In the records below, the line containing "ruger ζ namum;" is the first to keep. Retype it and all later lines exactly, through the end.

------------

In the rows, zero is written as 128.
Facts:
boflere ζ grador; boflere ζ voladel; boflere ζ skikli; boflere ζ skerak; boren ζ klonidrim
boren ζ pluson; boren ζ stepadi; brorivil ζ mafun; brorivil ζ vaklutros; brorivil ζ tripla
brorivil ζ klezutru; brorivil ζ skidren; bruze ζ bregin; bruze ζ todrale; bruze ζ stesker
bruze ζ vovi; butak ζ pludo; butak ζ kole; debugum ζ brevil; debugum ζ mikam
debugum ζ stelis; drogrer ζ tripla; drogrer ζ ravur; drogrer ζ flere; drogrer ζ bufla
drogrer ζ detru; fiskun ζ stuvek; fiskun ζ kebru; fiskun ζ brozotim; fiskun ζ lidrel
flebrel ζ klotrok; flebrel ζ stadral; flebrel ζ poteti; fofo ζ floflan; fogrum ζ plodel
fogrum ζ ravur; fogrum ζ nalo; ganur ζ stadrelon; ganur ζ flogron; gesti ζ klamizer
gesti ζ kupan; gesti ζ lenur; gesti ζ flosum; gesti ζ flizam; gesti ζ skovil
gogri ζ gedragram; gogri ζ vovan; gogri ζ magre; gorer ζ tolufol; gorer ζ drifleklim
gorer ζ mabam; gotu ζ grador; gotu ζ steste; gotu ζ klipim; kazetri ζ bebrir
kazetri ζ zoski; kazetri ζ stelis; kazetri ζ bise; klikles ζ ravur; klikles ζ tobas
klikles ζ skidren; klipli ζ stadrelon; klipli ζ fanum; kludis ζ tredron; kludis ζ stepadi
kludis ζ debak; kludis ζ grogos; kosku ζ todrale; kosku ζ lelal; kosku ζ flere
kovel ζ gedragram; kovel ζ poteti; kovel ζ stiki; kozes ζ raskur; kozes ζ gifis
moku ζ sterum; moku ζ skerak; moku ζ fedil; nofu ζ grofin; nugremor ζ dreten
pleli ζ mikam; pleli ζ subrok; pleli ζ fanum; pleli ζ podrage; pleli ζ skinur
rebiser ζ flosum; rebiser ζ stelis; rebiser ζ plidrol; rebiser ζ stepadi; rifluk ζ tripla
rikal ζ skerak; roflavi ζ stuvek; ruger ζ klamizer; ruger ζ tolufol; ruger ζ zodre
ruger ζ namum; ruger ζ grogal; seri ζ steplu; seri ζ ravur; skisken ζ subrok
skobregri ζ zodre; skobregri ζ vabel; skobregri ζ grogal; skogum ζ klemis; skogum ζ vovan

------------

RESULT:
ruger ζ namum; ruger ζ grogal; seri ζ steplu; seri ζ ravur; skisken ζ subrok
skobregri ζ zodre; skobregri ζ vabel; skobregri ζ grogal; skogum ζ klemis; skogum ζ vovan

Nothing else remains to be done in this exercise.